DATA FOR THIS TASK
────────

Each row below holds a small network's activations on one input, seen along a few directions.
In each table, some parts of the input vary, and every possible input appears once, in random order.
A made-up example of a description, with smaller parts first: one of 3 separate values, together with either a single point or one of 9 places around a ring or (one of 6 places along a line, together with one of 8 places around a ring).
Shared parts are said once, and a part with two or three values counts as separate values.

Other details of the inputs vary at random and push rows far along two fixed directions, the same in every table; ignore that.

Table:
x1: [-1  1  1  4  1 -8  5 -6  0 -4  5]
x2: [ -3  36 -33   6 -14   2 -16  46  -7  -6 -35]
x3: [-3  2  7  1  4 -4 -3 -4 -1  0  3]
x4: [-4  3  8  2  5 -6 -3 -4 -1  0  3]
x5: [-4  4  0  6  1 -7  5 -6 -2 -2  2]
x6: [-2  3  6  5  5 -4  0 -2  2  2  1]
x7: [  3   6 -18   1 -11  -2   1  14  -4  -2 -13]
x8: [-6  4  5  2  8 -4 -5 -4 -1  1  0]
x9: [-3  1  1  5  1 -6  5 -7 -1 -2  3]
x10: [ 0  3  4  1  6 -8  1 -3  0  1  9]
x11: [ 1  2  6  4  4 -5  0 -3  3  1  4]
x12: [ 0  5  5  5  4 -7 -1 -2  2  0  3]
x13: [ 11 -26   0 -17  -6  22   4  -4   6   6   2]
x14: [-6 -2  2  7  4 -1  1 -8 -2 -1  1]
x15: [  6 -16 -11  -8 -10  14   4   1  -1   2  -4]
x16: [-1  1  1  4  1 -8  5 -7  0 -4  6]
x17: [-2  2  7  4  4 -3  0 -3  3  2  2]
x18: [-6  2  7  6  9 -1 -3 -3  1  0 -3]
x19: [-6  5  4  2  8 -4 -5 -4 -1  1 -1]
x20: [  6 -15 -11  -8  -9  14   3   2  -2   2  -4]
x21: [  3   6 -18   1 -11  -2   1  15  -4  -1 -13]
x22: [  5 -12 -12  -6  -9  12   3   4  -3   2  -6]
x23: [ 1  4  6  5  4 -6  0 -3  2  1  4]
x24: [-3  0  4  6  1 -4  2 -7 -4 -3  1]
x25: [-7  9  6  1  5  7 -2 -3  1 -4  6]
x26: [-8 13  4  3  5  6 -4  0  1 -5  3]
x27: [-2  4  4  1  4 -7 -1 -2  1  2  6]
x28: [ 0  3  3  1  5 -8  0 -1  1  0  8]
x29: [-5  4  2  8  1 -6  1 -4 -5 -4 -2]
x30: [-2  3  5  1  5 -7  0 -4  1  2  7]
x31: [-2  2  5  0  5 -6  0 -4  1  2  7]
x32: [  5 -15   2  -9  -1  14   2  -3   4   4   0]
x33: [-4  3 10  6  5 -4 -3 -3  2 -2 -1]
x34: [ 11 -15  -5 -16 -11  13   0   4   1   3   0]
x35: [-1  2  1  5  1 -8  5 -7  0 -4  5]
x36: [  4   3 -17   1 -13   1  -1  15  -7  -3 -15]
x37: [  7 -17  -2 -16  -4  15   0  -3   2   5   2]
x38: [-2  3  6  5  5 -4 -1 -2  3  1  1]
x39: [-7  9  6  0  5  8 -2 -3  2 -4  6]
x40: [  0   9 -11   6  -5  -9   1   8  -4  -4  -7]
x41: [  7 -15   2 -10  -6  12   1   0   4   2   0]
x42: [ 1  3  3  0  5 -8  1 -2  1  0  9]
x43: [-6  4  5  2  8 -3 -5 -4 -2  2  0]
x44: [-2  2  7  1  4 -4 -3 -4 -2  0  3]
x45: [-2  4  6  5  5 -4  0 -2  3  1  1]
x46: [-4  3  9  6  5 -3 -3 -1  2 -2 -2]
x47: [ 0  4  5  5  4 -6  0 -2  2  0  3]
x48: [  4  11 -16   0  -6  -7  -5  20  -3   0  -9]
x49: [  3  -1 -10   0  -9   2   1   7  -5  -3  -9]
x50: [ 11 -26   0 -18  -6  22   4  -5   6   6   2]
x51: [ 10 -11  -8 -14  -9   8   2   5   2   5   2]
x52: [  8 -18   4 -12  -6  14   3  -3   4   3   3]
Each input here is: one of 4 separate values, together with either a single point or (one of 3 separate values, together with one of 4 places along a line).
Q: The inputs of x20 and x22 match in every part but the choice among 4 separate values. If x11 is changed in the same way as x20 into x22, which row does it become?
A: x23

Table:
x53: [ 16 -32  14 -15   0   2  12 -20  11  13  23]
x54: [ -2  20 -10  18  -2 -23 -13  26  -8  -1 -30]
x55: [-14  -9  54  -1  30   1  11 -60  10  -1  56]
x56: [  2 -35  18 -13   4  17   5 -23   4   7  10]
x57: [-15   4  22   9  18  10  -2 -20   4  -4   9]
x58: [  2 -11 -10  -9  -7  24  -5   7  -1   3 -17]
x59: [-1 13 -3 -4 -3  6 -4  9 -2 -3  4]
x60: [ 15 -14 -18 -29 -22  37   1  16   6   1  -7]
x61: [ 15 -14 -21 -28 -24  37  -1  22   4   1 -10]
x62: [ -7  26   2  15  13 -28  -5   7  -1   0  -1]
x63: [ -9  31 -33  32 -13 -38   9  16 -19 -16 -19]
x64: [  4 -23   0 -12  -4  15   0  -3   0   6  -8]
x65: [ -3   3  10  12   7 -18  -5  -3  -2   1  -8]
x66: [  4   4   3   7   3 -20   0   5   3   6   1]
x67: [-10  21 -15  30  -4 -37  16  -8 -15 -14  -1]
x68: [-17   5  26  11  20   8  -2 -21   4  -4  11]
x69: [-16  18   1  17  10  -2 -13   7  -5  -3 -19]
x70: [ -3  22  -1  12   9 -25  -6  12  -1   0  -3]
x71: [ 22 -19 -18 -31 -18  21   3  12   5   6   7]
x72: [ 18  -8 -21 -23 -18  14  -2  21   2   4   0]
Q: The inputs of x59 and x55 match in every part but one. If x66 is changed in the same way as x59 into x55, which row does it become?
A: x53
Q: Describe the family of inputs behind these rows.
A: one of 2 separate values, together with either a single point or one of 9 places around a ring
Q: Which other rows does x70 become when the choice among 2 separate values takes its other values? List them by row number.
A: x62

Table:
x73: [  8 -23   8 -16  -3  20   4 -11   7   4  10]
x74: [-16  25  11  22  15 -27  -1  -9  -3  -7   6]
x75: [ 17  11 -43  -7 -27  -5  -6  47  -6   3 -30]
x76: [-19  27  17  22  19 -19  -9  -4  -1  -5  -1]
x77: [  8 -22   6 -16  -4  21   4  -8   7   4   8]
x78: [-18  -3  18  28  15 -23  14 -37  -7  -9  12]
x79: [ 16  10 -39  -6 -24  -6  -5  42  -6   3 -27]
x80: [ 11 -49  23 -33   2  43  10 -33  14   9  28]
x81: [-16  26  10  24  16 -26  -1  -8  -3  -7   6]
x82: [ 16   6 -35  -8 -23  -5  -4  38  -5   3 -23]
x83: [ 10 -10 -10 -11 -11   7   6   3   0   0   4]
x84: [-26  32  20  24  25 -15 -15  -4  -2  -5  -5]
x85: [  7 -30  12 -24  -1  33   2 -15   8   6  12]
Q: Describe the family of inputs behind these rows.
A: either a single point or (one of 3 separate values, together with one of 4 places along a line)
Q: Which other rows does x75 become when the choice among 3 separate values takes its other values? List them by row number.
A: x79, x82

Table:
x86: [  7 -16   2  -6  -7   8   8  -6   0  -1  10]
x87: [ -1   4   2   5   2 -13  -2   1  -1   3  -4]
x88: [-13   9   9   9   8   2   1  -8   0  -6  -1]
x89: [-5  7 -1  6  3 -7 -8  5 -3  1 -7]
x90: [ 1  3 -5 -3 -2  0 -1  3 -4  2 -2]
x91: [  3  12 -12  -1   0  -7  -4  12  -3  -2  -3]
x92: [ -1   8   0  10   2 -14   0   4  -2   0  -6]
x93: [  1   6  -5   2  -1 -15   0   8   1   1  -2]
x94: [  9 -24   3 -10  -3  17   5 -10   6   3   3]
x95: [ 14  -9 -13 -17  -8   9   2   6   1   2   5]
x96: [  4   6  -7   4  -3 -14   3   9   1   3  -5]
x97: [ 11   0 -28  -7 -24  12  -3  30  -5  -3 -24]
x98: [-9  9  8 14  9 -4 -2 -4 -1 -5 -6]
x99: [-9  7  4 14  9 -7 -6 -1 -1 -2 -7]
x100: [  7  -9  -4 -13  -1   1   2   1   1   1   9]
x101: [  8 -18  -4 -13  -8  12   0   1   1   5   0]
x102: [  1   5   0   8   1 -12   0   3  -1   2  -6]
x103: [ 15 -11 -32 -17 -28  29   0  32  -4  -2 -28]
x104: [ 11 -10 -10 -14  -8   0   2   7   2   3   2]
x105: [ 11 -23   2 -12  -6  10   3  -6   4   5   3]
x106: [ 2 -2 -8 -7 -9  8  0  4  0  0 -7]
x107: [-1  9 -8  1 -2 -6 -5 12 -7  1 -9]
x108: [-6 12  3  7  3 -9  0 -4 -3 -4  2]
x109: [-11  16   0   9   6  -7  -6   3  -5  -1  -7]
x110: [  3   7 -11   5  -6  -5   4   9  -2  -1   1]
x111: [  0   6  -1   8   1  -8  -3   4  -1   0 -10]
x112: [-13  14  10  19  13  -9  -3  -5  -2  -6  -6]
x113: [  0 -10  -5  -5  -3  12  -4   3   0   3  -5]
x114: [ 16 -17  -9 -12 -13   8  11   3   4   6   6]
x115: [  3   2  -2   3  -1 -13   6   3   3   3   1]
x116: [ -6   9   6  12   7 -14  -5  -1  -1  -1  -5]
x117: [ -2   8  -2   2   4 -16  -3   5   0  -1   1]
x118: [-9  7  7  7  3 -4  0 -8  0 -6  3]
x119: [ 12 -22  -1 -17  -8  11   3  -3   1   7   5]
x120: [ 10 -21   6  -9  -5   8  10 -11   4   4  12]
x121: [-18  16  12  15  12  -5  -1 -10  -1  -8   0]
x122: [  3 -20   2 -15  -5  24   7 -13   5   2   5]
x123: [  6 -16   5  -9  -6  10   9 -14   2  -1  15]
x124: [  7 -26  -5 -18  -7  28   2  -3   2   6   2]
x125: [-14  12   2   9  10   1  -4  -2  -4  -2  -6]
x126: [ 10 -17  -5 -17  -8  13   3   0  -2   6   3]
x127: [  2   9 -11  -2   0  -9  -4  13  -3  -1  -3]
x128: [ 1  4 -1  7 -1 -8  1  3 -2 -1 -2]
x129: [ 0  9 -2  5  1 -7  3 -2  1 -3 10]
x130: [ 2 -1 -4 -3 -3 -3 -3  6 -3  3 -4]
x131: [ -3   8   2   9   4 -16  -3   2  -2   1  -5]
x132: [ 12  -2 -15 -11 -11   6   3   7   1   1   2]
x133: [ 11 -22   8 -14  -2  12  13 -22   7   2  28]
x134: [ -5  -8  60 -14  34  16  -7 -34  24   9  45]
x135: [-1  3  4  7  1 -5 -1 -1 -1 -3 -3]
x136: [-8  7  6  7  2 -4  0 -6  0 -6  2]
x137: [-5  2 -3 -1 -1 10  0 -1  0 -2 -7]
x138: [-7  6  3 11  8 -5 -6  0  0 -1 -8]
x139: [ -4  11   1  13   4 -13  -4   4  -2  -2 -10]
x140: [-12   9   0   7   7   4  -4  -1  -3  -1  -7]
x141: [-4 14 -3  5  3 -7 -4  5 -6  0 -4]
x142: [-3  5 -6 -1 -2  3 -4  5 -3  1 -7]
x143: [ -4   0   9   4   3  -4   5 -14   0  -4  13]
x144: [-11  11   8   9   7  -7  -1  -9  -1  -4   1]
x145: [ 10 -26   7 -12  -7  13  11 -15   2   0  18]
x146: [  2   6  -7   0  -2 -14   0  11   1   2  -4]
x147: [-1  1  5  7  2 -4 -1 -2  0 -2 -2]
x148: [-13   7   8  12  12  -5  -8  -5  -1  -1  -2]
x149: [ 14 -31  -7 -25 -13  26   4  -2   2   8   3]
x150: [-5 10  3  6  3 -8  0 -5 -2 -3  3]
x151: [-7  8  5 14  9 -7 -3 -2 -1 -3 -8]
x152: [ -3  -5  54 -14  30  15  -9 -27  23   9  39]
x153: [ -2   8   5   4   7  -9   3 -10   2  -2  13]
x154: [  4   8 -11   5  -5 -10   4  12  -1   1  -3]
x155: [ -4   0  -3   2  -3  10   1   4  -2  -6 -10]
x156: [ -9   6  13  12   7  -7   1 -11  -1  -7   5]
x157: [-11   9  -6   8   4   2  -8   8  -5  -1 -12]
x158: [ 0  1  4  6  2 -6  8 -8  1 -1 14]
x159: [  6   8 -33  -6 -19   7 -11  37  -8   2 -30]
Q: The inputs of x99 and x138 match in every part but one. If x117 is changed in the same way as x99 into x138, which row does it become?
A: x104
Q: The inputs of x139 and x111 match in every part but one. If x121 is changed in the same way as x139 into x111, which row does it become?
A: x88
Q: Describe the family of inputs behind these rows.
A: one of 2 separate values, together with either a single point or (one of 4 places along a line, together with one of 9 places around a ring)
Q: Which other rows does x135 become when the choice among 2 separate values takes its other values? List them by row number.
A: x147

────────

TASK
Retype word for word everything in the listing above from the line that holds "Q: The inputs of x20" down to the line that holds "x60: [ 15 -14". Keep both end lines and leave out the rest.

ANSWER SPACE
Q: The inputs of x20 and x22 match in every part but the choice among 4 separate values. If x11 is changed in the same way as x20 into x22, which row does it become?
A: x23

Table:
x53: [ 16 -32  14 -15   0   2  12 -20  11  13  23]
x54: [ -2  20 -10  18  -2 -23 -13  26  -8  -1 -30]
x55: [-14  -9  54  -1  30   1  11 -60  10  -1  56]
x56: [  2 -35  18 -13   4  17   5 -23   4   7  10]
x57: [-15   4  22   9  18  10  -2 -20   4  -4   9]
x58: [  2 -11 -10  -9  -7  24  -5   7  -1   3 -17]
x59: [-1 13 -3 -4 -3  6 -4  9 -2 -3  4]
x60: [ 15 -14 -18 -29 -22  37   1  16   6   1  -7]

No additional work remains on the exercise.